→ Exercise
The output should consist solely of the line containing "118 119 158" and all lines after it through the final line of the entries below, reproduced exactly.

Extracted data entries
○ ○ ○

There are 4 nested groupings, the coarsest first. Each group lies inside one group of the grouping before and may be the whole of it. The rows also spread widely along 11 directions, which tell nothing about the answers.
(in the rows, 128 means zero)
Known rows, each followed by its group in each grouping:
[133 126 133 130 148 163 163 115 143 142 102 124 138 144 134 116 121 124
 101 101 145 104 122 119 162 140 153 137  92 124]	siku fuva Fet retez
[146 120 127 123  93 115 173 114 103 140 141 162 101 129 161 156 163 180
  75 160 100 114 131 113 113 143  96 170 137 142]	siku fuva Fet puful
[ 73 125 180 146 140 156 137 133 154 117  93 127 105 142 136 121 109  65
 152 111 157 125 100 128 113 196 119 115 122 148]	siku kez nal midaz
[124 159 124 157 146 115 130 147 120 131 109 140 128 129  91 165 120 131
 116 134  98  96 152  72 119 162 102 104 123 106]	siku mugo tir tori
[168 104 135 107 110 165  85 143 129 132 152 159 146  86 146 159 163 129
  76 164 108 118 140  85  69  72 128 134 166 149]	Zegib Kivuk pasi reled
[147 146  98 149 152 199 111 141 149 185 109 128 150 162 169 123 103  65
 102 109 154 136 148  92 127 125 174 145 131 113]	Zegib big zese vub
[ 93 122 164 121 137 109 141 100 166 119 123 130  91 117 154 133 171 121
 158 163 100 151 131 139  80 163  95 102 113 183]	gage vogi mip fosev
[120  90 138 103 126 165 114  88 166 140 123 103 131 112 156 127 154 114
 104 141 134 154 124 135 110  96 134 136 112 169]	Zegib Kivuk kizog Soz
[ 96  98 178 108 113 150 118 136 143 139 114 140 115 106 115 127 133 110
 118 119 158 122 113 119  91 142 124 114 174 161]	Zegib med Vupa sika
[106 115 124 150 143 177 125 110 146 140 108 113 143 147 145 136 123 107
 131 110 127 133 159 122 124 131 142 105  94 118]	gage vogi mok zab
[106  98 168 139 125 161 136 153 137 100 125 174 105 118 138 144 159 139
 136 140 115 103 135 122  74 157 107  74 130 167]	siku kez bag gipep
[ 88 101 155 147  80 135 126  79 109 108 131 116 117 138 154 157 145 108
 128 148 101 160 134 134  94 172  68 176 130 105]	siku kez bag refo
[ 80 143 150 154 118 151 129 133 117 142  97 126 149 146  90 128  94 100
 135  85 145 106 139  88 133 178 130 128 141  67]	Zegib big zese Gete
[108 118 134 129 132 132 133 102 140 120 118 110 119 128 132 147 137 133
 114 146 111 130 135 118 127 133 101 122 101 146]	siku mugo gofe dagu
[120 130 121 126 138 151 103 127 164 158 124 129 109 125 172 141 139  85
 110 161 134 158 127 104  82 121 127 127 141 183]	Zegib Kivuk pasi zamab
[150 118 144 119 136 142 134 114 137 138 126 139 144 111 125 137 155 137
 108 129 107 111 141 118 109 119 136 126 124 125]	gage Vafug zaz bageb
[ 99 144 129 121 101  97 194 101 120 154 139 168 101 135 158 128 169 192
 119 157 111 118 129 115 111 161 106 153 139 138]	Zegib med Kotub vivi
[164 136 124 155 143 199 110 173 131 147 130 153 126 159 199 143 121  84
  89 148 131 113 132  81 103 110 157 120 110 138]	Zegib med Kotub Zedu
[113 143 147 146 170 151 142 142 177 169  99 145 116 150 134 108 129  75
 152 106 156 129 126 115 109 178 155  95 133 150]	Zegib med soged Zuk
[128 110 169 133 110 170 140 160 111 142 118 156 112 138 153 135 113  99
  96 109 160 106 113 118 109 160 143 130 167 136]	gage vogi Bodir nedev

○ ○ ○

→ Answer space
 118 119 158 122 113 119  91 142 124 114 174 161]	Zegib med Vupa sika
[106 115 124 150 143 177 125 110 146 140 108 113 143 147 145 136 123 107
 131 110 127 133 159 122 124 131 142 105  94 118]	gage vogi mok zab
[106  98 168 139 125 161 136 153 137 100 125 174 105 118 138 144 159 139
 136 140 115 103 135 122  74 157 107  74 130 167]	siku kez bag gipep
[ 88 101 155 147  80 135 126  79 109 108 131 116 117 138 154 157 145 108
 128 148 101 160 134 134  94 172  68 176 130 105]	siku kez bag refo
[ 80 143 150 154 118 151 129 133 117 142  97 126 149 146  90 128  94 100
 135  85 145 106 139  88 133 178 130 128 141  67]	Zegib big zese Gete
[108 118 134 129 132 132 133 102 140 120 118 110 119 128 132 147 137 133
 114 146 111 130 135 118 127 133 101 122 101 146]	siku mugo gofe dagu
[120 130 121 126 138 151 103 127 164 158 124 129 109 125 172 141 139  85
 110 161 134 158 127 104  82 121 127 127 141 183]	Zegib Kivuk pasi zamab
[150 118 144 119 136 142 134 114 137 138 126 139 144 111 125 137 155 137
 108 129 107 111 141 118 109 119 136 126 124 125]	gage Vafug zaz bageb
[ 99 144 129 121 101  97 194 101 120 154 139 168 101 135 158 128 169 192
 119 157 111 118 129 115 111 161 106 153 139 138]	Zegib med Kotub vivi
[164 136 124 155 143 199 110 173 131 147 130 153 126 159 199 143 121  84
  89 148 131 113 132  81 103 110 157 120 110 138]	Zegib med Kotub Zedu
[113 143 147 146 170 151 142 142 177 169  99 145 116 150 134 108 129  75
 152 106 156 129 126 115 109 178 155  95 133 150]	Zegib med soged Zuk
[128 110 169 133 110 170 140 160 111 142 118 156 112 138 153 135 113  99
  96 109 160 106 113 118 109 160 143 130 167 136]	gage vogi Bodir nedev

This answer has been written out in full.